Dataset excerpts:
◇ ◇ ◇ ◇ ◇
Each row is a point. Each copy is the shape, with its points in the same order, turned, moved and blurred by noise. Some copies are also mirrored. Which?

Shape:
-448  168
-97  42
155  138
238  353
203  -78
-102  18
26  193
Copy 1, 7 rows:
433  -167
77  -59
-73  88
-27  329
-256  -26
57  -145
66  96
Copy 1 is: mirrored
Copy 2:
-185  396
-41  36
205  -37
480  67
115  -244
-30  26
188  56
Copy 2 is: only turned

Shape:
-46  218  -122
-378  -328  136
47  -66  42
-48  -195  -79
133  -284  114
-24  3  -182
373  185  188
347  -22  -81
203  124  147
Copy 1, 9 rows:
-83  187  -5
244  -357  240
-51  -122  -108
-96  -205  68
-78  -380  -159
-191  -10  63
-104  51  -493
-336  -75  -270
-54  23  -332
Copy 1 is: only turned
Copy 2 (9 x 3):
200  31  -109
-463  108  -132
-66  -119  94
-137  -176  -96
-199  -263  178
57  -150  -145
217  -114  365
153  -348  159
130  -29  246
Copy 2 is: only turned
Copy 3:
-189  -8  71
245  -538  10
112  -54  -18
99  -207  -160
342  -40  -156
-80  -113  -121
163  375  112
93  242  -183
118  184  99
Copy 3 is: only turned

Shape (10 x 4):
-424  94  180  -107
-77  124  -7  -17
111  263  288  -227
195  47  163  99
61  -154  92  83
167  148  -209  331
-68  -148  -369  -25
60  47  -102  -49
-35  -399  -249  -187
195  -262  -266  161
Copy 1, 10 rows:
-2  360  -264  218
137  2  -169  19
260  -112  -130  410
9  -259  -40  105
-107  -78  34  2
78  -307  -243  -294
130  133  71  -350
194  -49  -24  -63
39  210  334  -219
-11  -162  163  -371
Copy 1 is: only turned
Copy 2 (10 x 4):
-93  -68  -267  430
111  -54  11  198
-149  -180  298  321
14  -150  127  -19
-51  7  -1  -90
457  -55  51  -184
263  386  -122  72
141  92  93  112
-72  531  -48  6
198  239  20  -260
Copy 2 is: only turned
Copy 3 (10 x 4):
-312  254  192  182
-79  7  13  21
-11  196  211  -333
215  -39  53  -30
205  93  -77  108
101  -377  -56  95
-155  -73  -382  165
-28  -95  -107  -14
-87  181  -499  207
194  -174  -402  170
Copy 3 is: mirrored

Shape:
73  69  -116  107  -5  339
189  238  -65  123  166  157
-69  153  -65  -193  93  -431
-152  135  -194  -234  163  -131
-282  -102  14  315  -247  -48
-144  -365  70  333  -287  50
71  293  -211  76  -69  145
-46  263  -58  -268  18  -160
-261  -106  240  193  -203  53
239  127  -104  32  -132  260
Copy 1:
12  157  16  338  62  -230
-17  112  46  141  -102  -367
-282  -163  226  -316  -119  -15
-255  -34  378  -119  63  -76
-213  227  -296  -34  174  163
-219  317  -316  247  6  341
-69  -35  -36  142  102  -308
-65  -226  259  -137  -3  -72
25  261  -201  -16  68  268
-15  -34  -15  330  -33  -224
Copy 1 is: only turned
Copy 2 (10 x 6):
113  294  86  1  235  110
165  271  18  -266  182  -11
-284  -97  -170  -80  10  -386
-177  -89  -288  -42  155  -129
105  83  233  393  158  -241
148  128  290  542  -44  -50
-37  394  43  -55  283  -80
-282  -21  -151  -133  189  -186
105  -70  375  286  127  -183
-10  400  157  -56  169  185
Copy 2 is: only turned
Copy 3 (10 x 6):
222  -88  -157  237  -64  -37
301  -124  83  121  -7  36
-204  -169  287  -378  70  50
-50  -361  95  -218  -1  115
-92  306  -151  -133  -208  -119
-274  417  -187  63  -220  -55
225  -209  -38  32  45  -220
-13  -262  68  -210  209  -4
-102  342  -255  -112  3  70
145  -100  -34  296  72  -168
Copy 3 is: mirrored
Copy 4 (10 x 6):
302  50  126  93  177  -152
457  51  263  -6  7  -73
-92  -32  324  -322  -173  300
-16  -77  304  -168  144  265
-130  -115  79  -192  51  -446
-138  -197  -203  -17  28  -494
301  268  265  -87  160  -95
-50  140  365  -126  8  178
-183  -165  151  14  16  -473
316  221  97  169  39  -133
Copy 4 is: only turned

Shape, 11 rows:
170  -138  107  51  -14  -36  398  -85
-16  -82  -157  -122  -325  -64  344  106
-14  -5  126  -155  -216  -51  294  47
240  -125  -79  -163  50  -238  -302  -281
112  19  -157  202  354  -158  -239  117
154  42  -336  30  396  188  -282  -161
-153  -7  -124  -27  110  -118  -188  -346
1  -142  217  138  -323  44  172  19
172  231  125  7  -210  11  180  19
27  100  -56  -19  162  -278  -60  -284
53  10  -62  -118  663  33  -441  -6
Copy 1, 11 rows:
-14  -214  -40  -17  -128  -152  275  21
-407  -168  -30  -119  -70  81  212  -230
-125  -242  -182  -163  -41  -28  172  -139
71  6  -27  434  -78  151  -230  -142
79  93  217  7  -95  154  -383  177
171  382  201  219  232  24  -212  91
139  -55  247  184  136  101  -180  -324
17  -74  -126  -259  -214  44  251  -242
-136  -40  -208  -135  -194  -223  -29  -111
118  -99  147  223  -26  -74  -254  -176
376  61  65  150  378  170  -478  240
Copy 1 is: only turned
Copy 2 (11 x 8):
31  -82  -24  -311  -56  -140  -121  207
112  -180  218  44  8  -94  34  375
-59  -100  181  -77  -177  11  -42  229
-294  24  275  -353  266  -163  325  -194
-137  85  -145  38  180  -217  84  -423
-52  453  -66  -54  299  -82  194  -295
36  169  227  -190  0  -129  368  -268
127  -277  31  -190  -116  202  105  176
-225  6  -32  -40  -234  6  85  242
-132  140  186  -176  -115  -308  165  -208
-240  404  67  -72  250  -15  -31  -690
Copy 2 is: only turned

Shape (13 x 9):
261  6  26  -329  -463  -407  194  169  34
-264  110  42  -70  88  256  -6  -29  -11
-238  -139  -171  318  148  188  77  1  -56
372  -155  83  -352  -68  -221  188  305  111
51  159  175  -312  -140  -314  153  232  57
-269  -53  230  49  54  -154  -162  -75  -160
-309  58  -20  -89  54  17  53  -46  23
-289  363  -4  -60  154  -242  -97  401  40
-269  394  -122  143  320  -29  8  -112  -4
273  -26  -76  -334  -46  -230  -47  95  0
-232  -23  255  -156  67  -185  316  -123  -412
-39  205  -39  207  77  276  -88  99  -158
-137  -20  -350  -28  56  184  -139  188  -182
Copy 1, 13 rows:
-76  -334  148  0  -273  314  -248  539  -129
-54  172  82  -308  114  34  -103  -242  59
-259  305  -177  -80  230  -173  143  -6  150
219  -437  18  -62  -102  -48  -97  437  -59
218  -121  213  -78  -269  134  -143  309  -72
-59  166  165  199  -95  -87  -179  -179  148
-152  105  137  -219  -106  -17  -8  -118  70
250  236  397  -115  -198  116  264  115  47
31  300  -69  -133  -148  174  289  -310  25
63  -453  93  35  -118  147  40  175  -10
-37  147  47  73  -159  -177  -280  -131  -383
17  264  -12  -80  305  191  57  -81  70
-195  -39  182  -173  274  75  315  -49  -51
Copy 1 is: mirrored
Copy 2 (13 x 9):
-412  146  53  61  -426  109  -430  277  -36
165  168  124  50  157  77  101  -171  84
254  28  -75  250  250  -290  69  -70  -30
-309  -50  4  -170  -309  -73  -390  175  269
-383  161  182  -48  -223  64  -328  -63  61
-73  -99  302  203  299  78  -113  -95  -112
76  146  168  24  81  -22  10  -126  -107
-63  118  209  122  -95  -62  -325  -587  -20
71  172  -106  31  265  -16  -8  -485  -227
-122  -83  -44  -130  -186  145  -419  89  36
-212  317  286  -15  430  -36  -249  129  -79
180  117  -155  301  216  65  -58  -241  180
448  81  -23  164  19  -44  -252  -102  61
Copy 2 is: mirrored
Copy 3:
62  -29  -39  587  -29  -186  192  501  14
-87  -137  -61  -220  -149  -27  113  -125  -217
43  -14  182  -105  -98  249  -98  -313  -98
-273  96  233  344  15  -238  145  441  -2
-170  -297  35  334  -26  -249  170  377  -42
143  -326  60  -145  -157  -137  53  -15  177
38  -245  48  -57  -96  -49  160  -80  -195
-202  -615  47  -2  225  5  -51  148  -145
-105  -431  6  -44  92  -111  -22  -447  -176
-44  35  81  234  199  -322  105  260  9
126  -303  178  85  -478  -374  -77  18  -83
-166  -48  -172  -142  0  69  -218  -176  -71
82  39  24  -183  198  64  -171  10  -272
Copy 3 is: only turned

Shape, 14 rows:
-34  41  -70  130  -67  30  7  385  -310  133  177
234  301  -110  81  -36  -163  -401  -357  242  -63  -8
62  215  69  -209  -104  -198  16  -280  316  -50  -105
243  395  -252  124  -23  17  -8  -422  118  -225  -199
15  -178  60  14  45  2  -91  9  154  294  -378
-25  21  -17  231  -132  -31  104  454  -190  -6  277
-60  -92  -84  307  -236  34  215  86  -120  257  76
-143  -234  -134  168  -201  -139  36  186  -337  203  332
252  83  -66  202  10  -105  -130  -399  508  -325  -184
78  -105  129  -66  -205  313  -124  -96  292  263  -34
-84  -269  -2  -202  46  196  -83  -76  4  -13  -60
-153  -104  -274  -114  -84  133  -100  15  421  218  -155
65  -198  -30  -140  267  160  57  -92  332  380  22
-345  94  59  298  -5  44  -2  76  -110  106  161
Copy 1 (14 x 11):
-81  197  248  92  -93  149  -209  26  389  -5  191
169  -63  -327  49  344  299  -85  -390  -155  74  -129
137  -92  -100  -10  202  108  114  -46  -295  -75  -319
-256  -212  -217  130  463  389  -9  -217  -179  10  -192
33  -322  19  -49  -78  -180  197  -194  101  136  15
-122  340  175  -57  -7  124  -207  150  412  10  124
-255  185  76  114  -150  38  49  -37  402  125  -158
-42  410  82  308  -232  48  -83  51  381  161  87
-103  -95  -455  -158  526  95  135  -210  -262  153  -153
62  21  180  -51  143  -171  297  -420  119  -28  -178
-20  25  132  220  119  -224  218  -144  -38  -49  188
22  -146  145  81  205  -397  -38  -222  8  191  -214
-108  -6  211  -94  -127  -281  109  -389  -247  138  -26
-186  180  -101  98  -114  -59  -195  -79  314  -228  1
Copy 1 is: mirrored
Copy 2:
-396  -109  -136  66  292  -225  -102  -94  121  -69  -235
185  131  -163  -455  -325  -283  -3  40  135  19  156
105  65  -98  -50  -438  -104  47  23  -79  -172  235
335  287  -78  -296  -336  -326  -120  154  -40  -213  -171
134  141  -133  171  15  146  204  -153  11  226  -15
-484  -75  7  126  266  -407  27  -53  78  -136  -188
-203  220  -34  221  297  -322  -74  -239  -1  -90  -58
-336  -154  48  100  407  -330  -225  -305  48  7  35
390  266  150  -278  -377  -339  278  125  -9  -16  99
-51  332  78  -30  -9  203  138  -198  245  -113  177
104  -124  171  29  82  171  31  -65  152  -66  30
199  84  -29  149  -162  -6  203  -384  395  -39  27
158  31  -82  -55  117  201  361  -425  12  -181  38
-115  15  -225  146  380  -324  2  65  186  -175  110
Copy 2 is: mirrored

Shape (16 x 12):
-25  168  -10  -108  155  346  -358  -1  -31  -238  -15  -23
24  -198  120  140  -70  243  76  179  -63  4  115  246
103  161  -363  182  24  110  60  193  6  80  -195  2
476  60  -65  -164  75  -70  -317  -415  9  135  -366  98
206  -25  333  94  -86  222  307  -112  22  -137  216  42
99  -270  -62  -59  504  4  173  -192  53  204  98  -75
131  89  79  -445  -265  50  14  -211  177  205  139  260
221  67  68  -45  -293  80  -31  -138  -54  -104  77  -102
-98  -29  -3  -291  -186  -344  -7  -105  -203  -221  -222  -98
148  -44  96  63  120  16  -63  -448  -241  -52  77  -243
144  256  156  226  -132  163  133  51  148  322  -152  8
265  87  128  138  -231  63  10  -21  171  -244  -174  -77
147  -151  47  189  387  -178  -201  141  -216  -123  43  -267
-68  -143  -257  15  160  -335  130  280  295  85  -98  289
465  353  51  -349  73  11  -182  99  -52  -156  -313  -42
241  50  73  -272  374  -283  121  -307  -131  46  176  181
Copy 1, 16 rows:
-205  77  62  -45  206  92  101  189  -174  176  -48  222
167  -36  318  -201  -80  125  -240  136  100  -108  -17  56
271  -67  -55  85  -65  70  -129  -35  -378  110  -26  -35
266  55  -40  600  109  219  412  425  -102  -71  13  162
225  380  334  -62  -162  47  -98  62  161  -262  136  318
-71  -236  -75  299  -474  234  92  -33  75  -204  51  358
248  177  -54  -27  66  282  410  178  187  -346  76  -63
214  241  65  16  219  6  33  149  -104  -268  201  202
93  -102  -234  137  142  -446  172  249  86  -215  136  33
24  130  -57  306  6  49  -47  249  15  -186  294  575
327  298  85  300  63  211  -184  -157  49  -29  -1  -94
304  269  236  147  158  -194  -37  76  -162  -165  -117  143
-288  -171  105  317  -86  -131  -250  158  -276  -218  74  272
146  -308  -101  71  -331  -61  24  70  -87  -256  -427  -239
-11  229  192  316  130  -114  443  247  -335  69  162  -104
-123  153  -157  246  -442  93  233  403  47  -307  184  129
Copy 1 is: only turned
Copy 2, 16 rows:
-215  287  -339  -34  147  -116  -100  153  -33  -1  -264  248
195  87  -203  -37  -53  -397  55  86  97  -47  229  242
131  357  8  241  10  81  -44  62  7  247  122  427
-352  450  64  -72  -79  223  -100  -300  -318  -247  128  107
189  136  -177  -8  -147  -305  111  -234  383  -206  5  72
-64  70  303  -108  364  -3  -52  -26  283  -170  258  136
37  -64  -117  5  -331  21  -443  -107  -24  -394  57  87
13  145  -51  74  -279  -144  45  -191  10  -170  -224  213
-137  -90  126  328  -33  -156  -31  -187  -280  64  -209  -109
-106  196  195  -260  63  -90  183  -244  55  -106  -241  53
26  213  -159  -28  -356  72  -49  -175  253  196  241  298
-111  348  -172  279  -305  -107  185  -165  121  -56  -30  138
-225  11  49  1  381  -92  423  -111  -1  53  -19  333
91  -93  19  422  112  130  -4  248  -42  41  488  117
-335  290  -328  316  56  72  -185  -443  -148  -95  -99  316
63  -61  22  -91  330  168  -81  -355  -19  -315  91  -71
Copy 2 is: mirrored
Copy 3, 16 rows:
20  -10  267  156  -106  132  -138  298  198  -65  -27  -129
-277  259  109  151  209  46  -168  -66  -122  -99  161  42
-52  -89  -20  -177  -143  97  -161  -52  -95  -427  84  116
143  -509  86  31  -237  -284  -41  -260  104  126  -100  -40
-664  62  11  143  83  -202  -191  77  13  31  115  -15
-269  -65  -6  49  122  -38  18  -235  520  -150  163  377
-169  -26  -190  194  225  -315  -129  -170  56  7  -412  -195
-265  -68  -20  -135  -12  -250  -230  81  -16  69  -6  -245
-7  72  -92  -303  -20  -240  388  86  38  122  -7  -155
-293  -74  -22  -96  -219  -111  -124  30  378  292  218  1
-459  -208  -35  -57  -36  169  -188  -177  -220  -201  -172  -36
-327  -98  232  -200  -81  -228  -84  112  -227  -13  -64  -36
-56  -184  151  -224  149  200  25  157  219  70  451  139
24  35  -51  -120  313  -56  182  -89  -130  -353  -70  501
31  -562  119  37  -22  -107  134  176  -43  -163  -37  -388
-125  -253  -286  257  146  -266  130  -15  297  128  131  198
Copy 3 is: mirrored
Copy 4, 16 rows:
419  11  -253  137  -17  -69  88  -147  -24  147  -9  261
104  -131  22  226  38  -202  -38  -8  88  -57  -307  -192
85  -123  -126  -252  281  11  -161  217  170  -51  -65  120
-162  -118  -328  122  -229  365  -187  -30  26  -226  258  340
179  -52  47  294  -160  -48  -139  226  -241  54  -96  -375
-202  86  -122  -40  78  -238  -375  -271  -280  -67  142  -94
92  159  242  30  -421  213  68  -33  -10  -330  24  -13
203  5  -141  63  -305  179  -85  151  95  47  4  -173
-176  6  -103  -102  -198  291  217  -140  207  319  142  -146
121  -50  -312  186  -122  48  -288  -114  -36  130  363  -232
61  -162  26  7  -66  -182  -103  487  41  -194  94  16
101  -175  -148  78  -269  135  -104  357  12  211  -104  18
-130  159  -485  162  135  -250  -250  -72  136  329  25  -45
-378  68  275  -212  152  -89  -170  -67  169  91  -256  176
-12  231  -413  79  -80  306  208  243  -74  15  34  319
-216  349  47  292  47  205  -164  -183  -150  -33  295  -108
Copy 4 is: mirrored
◇ ◇ ◇ ◇ ◇
Work required | How many lines in the data contain "rows"? Answer with the number alone.

Output of the task | 11